What you should do: Give back the entries in full, exactly as they are written.

Records from a data collection:

****************

Below is a small trained network, with its code and all its weights. Each question gives an input and a class and asks what happens when units are switched off, that is, made to give their printed mean instead of their output.

import numpy as np


def w(rows, s, z=0):
    codes = np.array(rows[::2]) - 128.0
    scale = np.full(codes.shape[1], s)
    scale[-1] = z or s
    return codes * scale


def f(y):
    return y / 2 * (1 + np.tanh(0.7978845608 * (y + 0.044715 * y**3)))


def log_softmax(a):
    a = a - a.max(-1, keepdims=True)
    return a - np.log(np.exp(a).sum(-1, keepdims=True))


def net(x, mask):
    res = np.array(x, float).reshape(1, 7) / 4 @ E
    y = f(res @ A[0][:, :-1].T + A[0][:, -1])
    res = res + np.where(mask, y, B[0][:, -1]) @ B[0][:, :-1]
    return log_softmax(res[-1] @ U[:, :-1].T + U[:, -1])


A, B = {}, {}
E = w([
[162,226,176,183,65],'x0',
[60,133,57,81,29],'x1',
[135,128,128,124,127],'x2',
[106,164,204,3,135],'x3',
[153,39,199,154,65],'x4',
[125,129,131,126,129],'x5',
[128,128,129,124,127],'x6',
],0.0048)
A[0] = w([
[163,47,180,119,66,80],'neuron 0',
[138,44,193,139,56,96],'neuron 1',
[106,134,97,106,76,34],'neuron 2',
[151,224,33,90,192,87],'neuron 3',
[98,124,72,97,45,76],'neuron 4',
[128,148,169,48,119,72],'neuron 5',
[125,148,133,137,128,21],'neuron 6',
[110,194,79,120,179,77],'neuron 7',
[129,152,184,38,128,85],'neuron 8',
[128,146,174,52,123,77],'neuron 9',
[124,131,142,121,128,11],'neuron 10',
[132,116,153,107,120,39],'neuron 11',
[154,220,171,165,68,83],'neuron 12',
[139,33,86,71,190,75],'neuron 13',
[169,109,62,177,130,53],'neuron 14',
[132,140,125,118,133,218],'neuron 15',
[126,132,129,119,121,2],'neuron 16',
[91,122,68,97,37,69],'neuron 17',
[136,154,197,33,134,79],'neuron 18',
[158,114,210,182,254,73],'neuron 19',
[154,214,164,169,68,99],'neuron 20',
[126,113,134,108,133,33],'neuron 21',
[156,173,76,89,152,149],'neuron 22',
[122,140,172,77,129,58],'neuron 23',
[116,36,96,82,189,87],'neuron 24',
[100,121,60,92,35,80],'neuron 25',
[104,73,94,102,148,117],'neuron 26',
[144,97,40,244,119,86],'neuron 27',
[179,78,142,108,87,50],'neuron 28',
[119,79,105,89,157,132],'neuron 29',
],0.0084,0.005)
B[0] = w([
[28,168,137,95,109,150],'neuron 0',
[9,153,141,98,96,176],'neuron 1',
[139,203,156,129,188,103],'neuron 2',
[12,153,152,90,91,227],'neuron 3',
[158,149,191,155,184,181],'neuron 4',
[118,120,77,186,160,147],'neuron 5',
[123,205,111,105,162,67],'neuron 6',
[61,150,138,93,123,154],'neuron 7',
[127,87,65,172,169,175],'neuron 8',
[118,109,76,159,165,147],'neuron 9',
[118,199,95,114,178,64],'neuron 10',
[106,174,99,117,168,75],'neuron 11',
[215,185,80,82,88,191],'neuron 12',
[196,210,96,73,87,191],'neuron 13',
[113,153,62,139,184,126],'neuron 14',
[134,75,149,144,101,253],'neuron 15',
[118,210,101,124,166,62],'neuron 16',
[167,149,205,161,199,190],'neuron 17',
[138,76,57,180,180,181],'neuron 18',
[159,166,254,178,221,200],'neuron 19',
[206,168,86,74,87,198],'neuron 20',
[124,178,98,121,155,72],'neuron 21',
[91,115,149,125,97,200],'neuron 22',
[129,136,83,143,177,110],'neuron 23',
[193,201,102,96,78,195],'neuron 24',
[174,136,208,155,203,204],'neuron 25',
[173,140,116,128,101,172],'neuron 26',
[107,67,12,160,196,240],'neuron 27',
[72,176,113,87,154,93],'neuron 28',
[159,138,109,137,83,180],'neuron 29',
],0.026,0.0025)
U = w([
[153,147,221,161,205,102],'0',
[110,77,19,167,180,67],'1',
[193,182,94,75,69,83],'2',
[125,60,160,133,90,254],'3',
[2,138,158,88,105,73],'4',
[126,52,151,138,95,182],'5',
],0.007,0.0053)

Each question gives the input, the list of numbers given to net, and the class t.
The units are the neurons (one row each of A and B). Each row of codes is followed by its name. A weight is (code - 128) times the scale printed after its matrix; where a second scale follows, it is the last column's (A, B and U).
mask holds one flag per neuron, in row order. A switched-off neuron (its flag False) gives its mean, the last column of its row in B, instead of its output. The means were averaged over made-up inputs and are rounded, as every weight is.
A unit's drop is (log p(t) with every unit on - log p(t) with that unit switched off) / (log p(t) with every unit on - log p(t) with every unit switched off).
The circuit of an input: a set's keep is (log p(t) with only the set's units on - log p(t) with every unit switched off) / (log p(t) with every unit on - log p(t) with every unit switched off). Starting from the 12 units with the biggest drops (on a tie, the unit counted first), units are removed one at a time, each time the one whose removal leaves the highest keep (on an exact tie, the one counted first), for as long as the keep stays at least 0.8.
units of the circuit, in order: the units of the circuit, biggest drop first
unit that matters most: the unit with the biggest drop
top k neurons: the k neurons with the biggest drops, biggest first
drop of u: that unit's drop, to one decimal
input [-7,-6,-5,-2,-4,3,-5], class 2: unit that matters most	neuron 13
input [-1,7,4,-5,7,-6,-2], class 0: units of the circuit, in order	neuron 25; neuron 17
input [-2,-1,-1,-5,8,8,3], class 4: units of the circuit, in order	neuron 1; neuron 0
input [-8,3,0,-6,-5,-7,1], class 2: top 2 neurons	neuron 13; neuron 24
input [-4,2,-5,6,2,2,-6], class 1: units of the circuit, in order	neuron 18; neuron 8; neuron 5
input [1,7,8,-8,0,-5,-1], class 1: top 3 neurons	neuron 27; neuron 19; neuron 14
input [3,8,6,-8,8,-1,-7], class 0: top 3 neurons	neuron 25; neuron 17; neuron 4
input [-7,2,5,-3,8,1,-7], class 4: top 2 neurons	neuron 1; neuron 0
input [-4,-6,-3,-2,6,-4,-7], class 0: top 3 neurons	neuron 19; neuron 3; neuron 22
input [8,6,-1,2,1,-7,-6], class 2: top 3 neurons	neuron 12; neuron 20; neuron 19
input [-6,7,-1,6,1,1,-5], class 0: top 3 neurons	neuron 25; neuron 17; neuron 4
input [4,4,-5,-5,-8,4,-7], class 4: top 2 neurons	neuron 3; neuron 7
input [-7,0,-2,-6,6,4,-3], class 2: units of the circuit, in order	neuron 13; neuron 24
input [-8,3,4,8,-4,1,2], class 1: unit that matters most	neuron 18
input [-6,-5,0,-8,4,-4,2], class 1: top 2 neurons	neuron 27; neuron 14
input [-1,3,4,5,-4,-2,6], class 1: top 2 neurons	neuron 18; neuron 8
input [8,-6,-5,7,7,-6,1], class 2: top 2 neurons	neuron 12; neuron 20
input [-7,3,6,6,5,1,1], class 2: top 3 neurons	neuron 13; neuron 24; neuron 27
input [0,1,6,6,-8,0,1], class 4: top 3 neurons	neuron 3; neuron 7; neuron 27
input [2,-6,-6,-7,2,0,5], class 1: units of the circuit, in order	neuron 27
input [-1,-6,1,2,-8,-3,5], class 4: drop of neuron 3	0.6
input [-4,4,-6,-2,-8,-3,-8], class 4: drop of neuron 3	0.5
input [-7,7,3,8,-2,6,-6], class 1: drop of neuron 25	-0.1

****************

Answer section:
Below is a small trained network, with its code and all its weights. Each question gives an input and a class and asks what happens when units are switched off, that is, made to give their printed mean instead of their output.

import numpy as np


def w(rows, s, z=0):
    codes = np.array(rows[::2]) - 128.0
    scale = np.full(codes.shape[1], s)
    scale[-1] = z or s
    return codes * scale


def f(y):
    return y / 2 * (1 + np.tanh(0.7978845608 * (y + 0.044715 * y**3)))


def log_softmax(a):
    a = a - a.max(-1, keepdims=True)
    return a - np.log(np.exp(a).sum(-1, keepdims=True))


def net(x, mask):
    res = np.array(x, float).reshape(1, 7) / 4 @ E
    y = f(res @ A[0][:, :-1].T + A[0][:, -1])
    res = res + np.where(mask, y, B[0][:, -1]) @ B[0][:, :-1]
    return log_softmax(res[-1] @ U[:, :-1].T + U[:, -1])


A, B = {}, {}
E = w([
[162,226,176,183,65],'x0',
[60,133,57,81,29],'x1',
[135,128,128,124,127],'x2',
[106,164,204,3,135],'x3',
[153,39,199,154,65],'x4',
[125,129,131,126,129],'x5',
[128,128,129,124,127],'x6',
],0.0048)
A[0] = w([
[163,47,180,119,66,80],'neuron 0',
[138,44,193,139,56,96],'neuron 1',
[106,134,97,106,76,34],'neuron 2',
[151,224,33,90,192,87],'neuron 3',
[98,124,72,97,45,76],'neuron 4',
[128,148,169,48,119,72],'neuron 5',
[125,148,133,137,128,21],'neuron 6',
[110,194,79,120,179,77],'neuron 7',
[129,152,184,38,128,85],'neuron 8',
[128,146,174,52,123,77],'neuron 9',
[124,131,142,121,128,11],'neuron 10',
[132,116,153,107,120,39],'neuron 11',
[154,220,171,165,68,83],'neuron 12',
[139,33,86,71,190,75],'neuron 13',
[169,109,62,177,130,53],'neuron 14',
[132,140,125,118,133,218],'neuron 15',
[126,132,129,119,121,2],'neuron 16',
[91,122,68,97,37,69],'neuron 17',
[136,154,197,33,134,79],'neuron 18',
[158,114,210,182,254,73],'neuron 19',
[154,214,164,169,68,99],'neuron 20',
[126,113,134,108,133,33],'neuron 21',
[156,173,76,89,152,149],'neuron 22',
[122,140,172,77,129,58],'neuron 23',
[116,36,96,82,189,87],'neuron 24',
[100,121,60,92,35,80],'neuron 25',
[104,73,94,102,148,117],'neuron 26',
[144,97,40,244,119,86],'neuron 27',
[179,78,142,108,87,50],'neuron 28',
[119,79,105,89,157,132],'neuron 29',
],0.0084,0.005)
B[0] = w([
[28,168,137,95,109,150],'neuron 0',
[9,153,141,98,96,176],'neuron 1',
[139,203,156,129,188,103],'neuron 2',
[12,153,152,90,91,227],'neuron 3',
[158,149,191,155,184,181],'neuron 4',
[118,120,77,186,160,147],'neuron 5',
[123,205,111,105,162,67],'neuron 6',
[61,150,138,93,123,154],'neuron 7',
[127,87,65,172,169,175],'neuron 8',
[118,109,76,159,165,147],'neuron 9',
[118,199,95,114,178,64],'neuron 10',
[106,174,99,117,168,75],'neuron 11',
[215,185,80,82,88,191],'neuron 12',
[196,210,96,73,87,191],'neuron 13',
[113,153,62,139,184,126],'neuron 14',
[134,75,149,144,101,253],'neuron 15',
[118,210,101,124,166,62],'neuron 16',
[167,149,205,161,199,190],'neuron 17',
[138,76,57,180,180,181],'neuron 18',
[159,166,254,178,221,200],'neuron 19',
[206,168,86,74,87,198],'neuron 20',
[124,178,98,121,155,72],'neuron 21',
[91,115,149,125,97,200],'neuron 22',
[129,136,83,143,177,110],'neuron 23',
[193,201,102,96,78,195],'neuron 24',
[174,136,208,155,203,204],'neuron 25',
[173,140,116,128,101,172],'neuron 26',
[107,67,12,160,196,240],'neuron 27',
[72,176,113,87,154,93],'neuron 28',
[159,138,109,137,83,180],'neuron 29',
],0.026,0.0025)
U = w([
[153,147,221,161,205,102],'0',
[110,77,19,167,180,67],'1',
[193,182,94,75,69,83],'2',
[125,60,160,133,90,254],'3',
[2,138,158,88,105,73],'4',
[126,52,151,138,95,182],'5',
],0.007,0.0053)

Each question gives the input, the list of numbers given to net, and the class t.
The units are the neurons (one row each of A and B). Each row of codes is followed by its name. A weight is (code - 128) times the scale printed after its matrix; where a second scale follows, it is the last column's (A, B and U).
mask holds one flag per neuron, in row order. A switched-off neuron (its flag False) gives its mean, the last column of its row in B, instead of its output. The means were averaged over made-up inputs and are rounded, as every weight is.
A unit's drop is (log p(t) with every unit on - log p(t) with that unit switched off) / (log p(t) with every unit on - log p(t) with every unit switched off).
The circuit of an input: a set's keep is (log p(t) with only the set's units on - log p(t) with every unit switched off) / (log p(t) with every unit on - log p(t) with every unit switched off). Starting from the 12 units with the biggest drops (on a tie, the unit counted first), units are removed one at a time, each time the one whose removal leaves the highest keep (on an exact tie, the one counted first), for as long as the keep stays at least 0.8.
units of the circuit, in order: the units of the circuit, biggest drop first
unit that matters most: the unit with the biggest drop
top k neurons: the k neurons with the biggest drops, biggest first
drop of u: that unit's drop, to one decimal
input [-7,-6,-5,-2,-4,3,-5], class 2: unit that matters most	neuron 13
input [-1,7,4,-5,7,-6,-2], class 0: units of the circuit, in order	neuron 25; neuron 17
input [-2,-1,-1,-5,8,8,3], class 4: units of the circuit, in order	neuron 1; neuron 0
input [-8,3,0,-6,-5,-7,1], class 2: top 2 neurons	neuron 13; neuron 24
input [-4,2,-5,6,2,2,-6], class 1: units of the circuit, in order	neuron 18; neuron 8; neuron 5
input [1,7,8,-8,0,-5,-1], class 1: top 3 neurons	neuron 27; neuron 19; neuron 14
input [3,8,6,-8,8,-1,-7], class 0: top 3 neurons	neuron 25; neuron 17; neuron 4
input [-7,2,5,-3,8,1,-7], class 4: top 2 neurons	neuron 1; neuron 0
input [-4,-6,-3,-2,6,-4,-7], class 0: top 3 neurons	neuron 19; neuron 3; neuron 22
input [8,6,-1,2,1,-7,-6], class 2: top 3 neurons	neuron 12; neuron 20; neuron 19
input [-6,7,-1,6,1,1,-5], class 0: top 3 neurons	neuron 25; neuron 17; neuron 4
input [4,4,-5,-5,-8,4,-7], class 4: top 2 neurons	neuron 3; neuron 7
input [-7,0,-2,-6,6,4,-3], class 2: units of the circuit, in order	neuron 13; neuron 24
input [-8,3,4,8,-4,1,2], class 1: unit that matters most	neuron 18
input [-6,-5,0,-8,4,-4,2], class 1: top 2 neurons	neuron 27; neuron 14
input [-1,3,4,5,-4,-2,6], class 1: top 2 neurons	neuron 18; neuron 8
input [8,-6,-5,7,7,-6,1], class 2: top 2 neurons	neuron 12; neuron 20
input [-7,3,6,6,5,1,1], class 2: top 3 neurons	neuron 13; neuron 24; neuron 27
input [0,1,6,6,-8,0,1], class 4: top 3 neurons	neuron 3; neuron 7; neuron 27
input [2,-6,-6,-7,2,0,5], class 1: units of the circuit, in order	neuron 27
input [-1,-6,1,2,-8,-3,5], class 4: drop of neuron 3	0.6
input [-4,4,-6,-2,-8,-3,-8], class 4: drop of neuron 3	0.5
input [-7,7,3,8,-2,6,-6], class 1: drop of neuron 25	-0.1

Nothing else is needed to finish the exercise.